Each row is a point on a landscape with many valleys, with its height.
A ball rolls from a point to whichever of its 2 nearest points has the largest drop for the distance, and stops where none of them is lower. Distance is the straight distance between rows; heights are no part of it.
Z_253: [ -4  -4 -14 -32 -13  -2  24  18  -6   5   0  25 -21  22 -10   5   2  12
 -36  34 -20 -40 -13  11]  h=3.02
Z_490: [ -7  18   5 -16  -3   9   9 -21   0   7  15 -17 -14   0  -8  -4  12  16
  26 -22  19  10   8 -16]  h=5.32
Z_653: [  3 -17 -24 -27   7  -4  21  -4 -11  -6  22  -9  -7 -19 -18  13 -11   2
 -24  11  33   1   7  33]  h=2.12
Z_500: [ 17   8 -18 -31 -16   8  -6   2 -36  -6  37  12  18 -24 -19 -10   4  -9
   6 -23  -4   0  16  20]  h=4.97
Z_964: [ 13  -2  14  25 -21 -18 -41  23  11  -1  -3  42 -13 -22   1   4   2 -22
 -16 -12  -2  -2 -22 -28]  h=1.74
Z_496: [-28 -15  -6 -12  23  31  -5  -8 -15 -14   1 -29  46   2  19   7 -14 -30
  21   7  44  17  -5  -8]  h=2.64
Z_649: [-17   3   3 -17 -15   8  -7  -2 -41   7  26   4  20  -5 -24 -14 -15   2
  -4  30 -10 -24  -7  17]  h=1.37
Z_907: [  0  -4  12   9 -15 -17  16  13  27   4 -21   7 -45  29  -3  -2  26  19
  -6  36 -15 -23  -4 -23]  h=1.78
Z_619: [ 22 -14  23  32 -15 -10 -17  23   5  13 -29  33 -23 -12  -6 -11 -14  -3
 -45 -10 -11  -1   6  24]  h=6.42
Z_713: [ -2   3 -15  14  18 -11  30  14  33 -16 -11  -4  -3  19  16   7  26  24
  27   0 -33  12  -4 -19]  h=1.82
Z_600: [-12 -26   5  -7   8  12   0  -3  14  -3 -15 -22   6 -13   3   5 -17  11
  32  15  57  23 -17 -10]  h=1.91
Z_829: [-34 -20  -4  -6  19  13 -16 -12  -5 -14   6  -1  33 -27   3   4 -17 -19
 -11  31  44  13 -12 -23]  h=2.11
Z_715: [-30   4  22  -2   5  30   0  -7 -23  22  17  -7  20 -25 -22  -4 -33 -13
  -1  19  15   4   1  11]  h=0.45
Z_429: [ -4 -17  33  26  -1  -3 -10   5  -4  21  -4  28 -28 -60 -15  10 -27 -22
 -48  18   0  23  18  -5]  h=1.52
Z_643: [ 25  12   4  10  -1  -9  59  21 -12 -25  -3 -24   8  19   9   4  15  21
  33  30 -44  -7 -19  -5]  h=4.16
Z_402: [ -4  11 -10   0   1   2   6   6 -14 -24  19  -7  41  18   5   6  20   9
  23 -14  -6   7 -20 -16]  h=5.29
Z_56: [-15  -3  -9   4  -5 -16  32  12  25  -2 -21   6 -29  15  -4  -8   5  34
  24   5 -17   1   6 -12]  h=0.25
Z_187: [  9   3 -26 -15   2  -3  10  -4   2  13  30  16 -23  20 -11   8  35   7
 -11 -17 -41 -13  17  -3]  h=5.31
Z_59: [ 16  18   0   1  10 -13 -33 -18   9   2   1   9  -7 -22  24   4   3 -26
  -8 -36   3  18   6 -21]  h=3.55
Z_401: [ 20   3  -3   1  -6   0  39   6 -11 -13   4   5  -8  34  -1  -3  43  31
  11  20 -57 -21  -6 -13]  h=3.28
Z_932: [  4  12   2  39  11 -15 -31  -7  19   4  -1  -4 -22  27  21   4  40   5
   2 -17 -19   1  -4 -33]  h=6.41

**What needs to be done**
Transcribe every record above exactly as it appears.

**Answer to this task**
Each row is a point on a landscape with many valleys, with its height.
A ball rolls from a point to whichever of its 2 nearest points has the largest drop for the distance, and stops where none of them is lower. Distance is the straight distance between rows; heights are no part of it.
Z_253: [ -4  -4 -14 -32 -13  -2  24  18  -6   5   0  25 -21  22 -10   5   2  12
 -36  34 -20 -40 -13  11]  h=3.02
Z_490: [ -7  18   5 -16  -3   9   9 -21   0   7  15 -17 -14   0  -8  -4  12  16
  26 -22  19  10   8 -16]  h=5.32
Z_653: [  3 -17 -24 -27   7  -4  21  -4 -11  -6  22  -9  -7 -19 -18  13 -11   2
 -24  11  33   1   7  33]  h=2.12
Z_500: [ 17   8 -18 -31 -16   8  -6   2 -36  -6  37  12  18 -24 -19 -10   4  -9
   6 -23  -4   0  16  20]  h=4.97
Z_964: [ 13  -2  14  25 -21 -18 -41  23  11  -1  -3  42 -13 -22   1   4   2 -22
 -16 -12  -2  -2 -22 -28]  h=1.74
Z_496: [-28 -15  -6 -12  23  31  -5  -8 -15 -14   1 -29  46   2  19   7 -14 -30
  21   7  44  17  -5  -8]  h=2.64
Z_649: [-17   3   3 -17 -15   8  -7  -2 -41   7  26   4  20  -5 -24 -14 -15   2
  -4  30 -10 -24  -7  17]  h=1.37
Z_907: [  0  -4  12   9 -15 -17  16  13  27   4 -21   7 -45  29  -3  -2  26  19
  -6  36 -15 -23  -4 -23]  h=1.78
Z_619: [ 22 -14  23  32 -15 -10 -17  23   5  13 -29  33 -23 -12  -6 -11 -14  -3
 -45 -10 -11  -1   6  24]  h=6.42
Z_713: [ -2   3 -15  14  18 -11  30  14  33 -16 -11  -4  -3  19  16   7  26  24
  27   0 -33  12  -4 -19]  h=1.82
Z_600: [-12 -26   5  -7   8  12   0  -3  14  -3 -15 -22   6 -13   3   5 -17  11
  32  15  57  23 -17 -10]  h=1.91
Z_829: [-34 -20  -4  -6  19  13 -16 -12  -5 -14   6  -1  33 -27   3   4 -17 -19
 -11  31  44  13 -12 -23]  h=2.11
Z_715: [-30   4  22  -2   5  30   0  -7 -23  22  17  -7  20 -25 -22  -4 -33 -13
  -1  19  15   4   1  11]  h=0.45
Z_429: [ -4 -17  33  26  -1  -3 -10   5  -4  21  -4  28 -28 -60 -15  10 -27 -22
 -48  18   0  23  18  -5]  h=1.52
Z_643: [ 25  12   4  10  -1  -9  59  21 -12 -25  -3 -24   8  19   9   4  15  21
  33  30 -44  -7 -19  -5]  h=4.16
Z_402: [ -4  11 -10   0   1   2   6   6 -14 -24  19  -7  41  18   5   6  20   9
  23 -14  -6   7 -20 -16]  h=5.29
Z_56: [-15  -3  -9   4  -5 -16  32  12  25  -2 -21   6 -29  15  -4  -8   5  34
  24   5 -17   1   6 -12]  h=0.25
Z_187: [  9   3 -26 -15   2  -3  10  -4   2  13  30  16 -23  20 -11   8  35   7
 -11 -17 -41 -13  17  -3]  h=5.31
Z_59: [ 16  18   0   1  10 -13 -33 -18   9   2   1   9  -7 -22  24   4   3 -26
  -8 -36   3  18   6 -21]  h=3.55
Z_401: [ 20   3  -3   1  -6   0  39   6 -11 -13   4   5  -8  34  -1  -3  43  31
  11  20 -57 -21  -6 -13]  h=3.28
Z_932: [  4  12   2  39  11 -15 -31  -7  19   4  -1  -4 -22  27  21   4  40   5
   2 -17 -19   1  -4 -33]  h=6.41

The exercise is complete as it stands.